One turn moves every row onto another: examples first, then more rows asked:
Z811: [ 1.01  1.12  1.43 -0.74 -0.30  1.36 -4.19  0.49 -2.69 -1.31 -2.11  0.11
 -2.07 -0.41  1.04 -1.09 -0.51  1.26 -1.54 -1.18 -0.16 -1.11 -0.93  0.26
  1.23 -1.78 -1.69  0.67  0.32 -1.98  2.05 -0.51 -0.48 -1.47  1.45 -0.53
  3.35 -0.52  1.48  4.73 -0.73  0.81 -1.36  1.71 -0.47 -1.65]
Z620: [ 1.73 -0.63  1.76 -1.79 -0.99 -0.31  0.26 -0.49 -0.78 -1.27 -0.13 -0.13
 -0.63 -0.99  1.81 -1.78 -1.13  1.24 -0.96 -2.70  0.38 -0.08 -0.17  1.37
  0.87 -2.75 -1.44  0.82  0.32 -0.66  0.52 -1.67 -0.82 -2.55  0.59  1.82
  1.86 -0.54 -1.35  3.45  0.25  1.98 -0.44  0.92 -1.88 -1.10]
Z197: [ 1.20  1.26  1.44 -0.46  1.71  0.80 -2.11 -1.04 -0.15  0.15 -0.46  0.49
 -1.74 -3.50  0.41 -0.32  0.44  1.33  0.02 -1.20  1.16 -0.84 -0.14  1.37
  0.74 -1.45  0.75 -0.81 -0.24  0.72  1.84 -0.66  0.43 -1.89  1.08  1.43
  4.19 -1.15  1.72  4.05  0.28 -0.71 -1.24  1.92 -2.29 -0.50]
Z750: [ 1.31 -0.41  0.56 -1.57 -1.23  0.87 -3.12  0.55  0.53 -1.43 -0.44  1.36
 -0.03 -0.42 -0.17 -1.11 -0.64  3.30  0.81 -1.84 -1.31 -4.34 -1.85 -2.38
 -0.06 -1.91 -0.29  1.10  0.44 -0.18 -0.16 -0.85  0.73 -1.35  3.12  0.14
  2.09 -2.04  1.68 -0.29 -0.43 -0.39  0.30  0.46 -0.79 -1.25]
Z284: [ 1.29  1.59  0.99 -0.84  0.54  0.57 -2.20 -0.01  1.74 -0.21 -0.19  0.08
 -0.40 -2.96 -0.06 -0.36 -1.23  1.78 -0.44 -1.46 -0.60 -1.45 -1.86 -0.81
  1.01 -2.15  0.90  0.41  0.31  0.73  1.13 -1.06  1.70 -2.08  4.53  2.24
  4.11 -0.33  2.67  2.26  1.17 -0.45 -1.05  0.37 -0.45 -1.18]
Z769: [-0.58  1.36  0.52 -0.39  1.41  2.27 -1.20 -0.22 -0.48 -1.67 -0.44 -0.38
 -1.51 -1.98 -0.41 -0.49 -1.40  0.78 -0.12 -1.81  1.06 -1.04 -1.83  1.88
  0.82 -2.11  0.32  1.52 -0.93 -0.36  1.94 -0.11  2.55 -3.12  2.06  1.73
  4.05  1.03  1.21  1.96 -0.58  1.33  1.04  0.38 -1.30 -1.61]
Z277: [-0.22  0.17 -0.38 -0.81 -0.86  2.12 -2.76 -0.33 -1.07 -2.53 -0.90 -0.04
 -0.77 -0.50 -0.66 -1.30 -0.73  1.71  1.01 -0.97 -0.34 -3.15 -1.72  0.42
 -0.30 -2.71 -0.25  1.63 -0.29 -0.55  1.84  0.69  1.94 -2.38  1.17 -1.03
  2.08 -0.35  1.62  0.24 -2.08  2.52  1.85  0.71 -0.29 -1.83]
Z186: [ 1.64 -0.71  1.69 -2.18 -1.69  0.10 -2.09 -1.20  0.29 -1.65 -0.73  1.17
 -0.20 -0.19  1.99 -1.50 -1.98  1.13 -0.51 -0.07 -1.22  0.32 -1.48  1.90
 -1.22 -2.54 -0.93  0.34 -0.39 -1.30  1.67 -1.17 -0.07 -2.10  2.13 -1.06
  1.93 -1.08 -0.99  2.10 -1.03  1.99 -1.24 -0.24  1.45 -1.18]
Z252: [-1.48 -1.08  0.35  0.27  0.97  1.63 -4.59 -2.05  1.90  0.41 -0.95 -0.72
 -1.31  0.39  1.93 -1.06 -1.31  0.88 -0.35 -1.73 -1.74 -1.45 -0.39 -2.25
  0.19 -2.46 -1.05  3.74 -0.54  0.80 -0.01 -2.37 -0.53  1.11  1.90  0.96
  0.40 -0.92 -1.05  0.64 -0.77  1.02 -0.96  1.23 -1.30  1.59]
Z980: [-0.76 -0.16  1.65  0.81  1.12  2.58 -1.66 -1.13  2.14 -0.14  0.16 -1.25
 -1.32 -2.16 -0.32  0.41 -0.24  1.29  0.16 -0.59  1.50 -1.24 -0.88  1.43
  0.35 -3.63 -0.52 -1.22  0.49  1.21  1.87 -1.94  0.65 -1.69  2.77  1.19
  5.20  0.80  0.32  2.12  0.65  0.16 -0.36  0.38 -1.68 -0.88]
Z640: [-1.15  1.60  1.26  0.66  1.01  2.37 -4.28 -1.36 -1.54 -0.92 -1.59 -0.75
 -1.45 -0.82 -0.16 -0.35  0.46  2.07 -0.54 -1.44  1.18 -2.73 -0.94  0.68
  0.83 -3.21 -2.46 -0.02  1.33 -0.82  2.47 -2.87  0.36 -0.70  2.42 -1.59
  4.20  0.33  1.21  2.65  0.22  0.15 -1.35  0.83 -2.59 -1.04]
Z38: [-1.82 -0.49  0.25  1.00  1.55  1.46 -5.08 -1.79  2.04  0.87 -1.39 -0.02
 -1.63  0.54  2.10 -0.06 -1.18  0.17 -0.47 -1.66 -1.05 -1.68 -0.10 -1.08
  0.69 -2.82 -0.89  3.78 -0.53  0.47  1.10 -2.04 -1.17  1.12  2.26  0.60
  0.81 -0.49 -0.31  2.63 -0.26  1.04 -1.96  1.91 -0.38  1.31]
Z551: [ 0.47  0.11  1.19 -1.49 -1.55  0.86 -3.93 -2.05 -1.10 -1.09 -0.84  2.30
 -0.73 -0.97  0.10 -0.86  0.75  3.15  1.30 -0.04 -0.82 -2.69 -0.22 -0.38
 -1.11 -1.47  0.36 -0.29  0.51  0.12  1.20 -0.23  0.04 -0.56  0.95 -2.06
  1.76 -2.40  0.83  0.90 -1.65  0.58 -1.02  1.23 -0.57 -0.84]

*****

• **TO DO**: Lines from the start of the entries through the one containing "1.23 -1.78 -1.69" are to be set down again exactly, both ends included.

• **RESPONSE**:
One turn moves every row onto another: examples first, then more rows asked:
Z811: [ 1.01  1.12  1.43 -0.74 -0.30  1.36 -4.19  0.49 -2.69 -1.31 -2.11  0.11
 -2.07 -0.41  1.04 -1.09 -0.51  1.26 -1.54 -1.18 -0.16 -1.11 -0.93  0.26
  1.23 -1.78 -1.69  0.67  0.32 -1.98  2.05 -0.51 -0.48 -1.47  1.45 -0.53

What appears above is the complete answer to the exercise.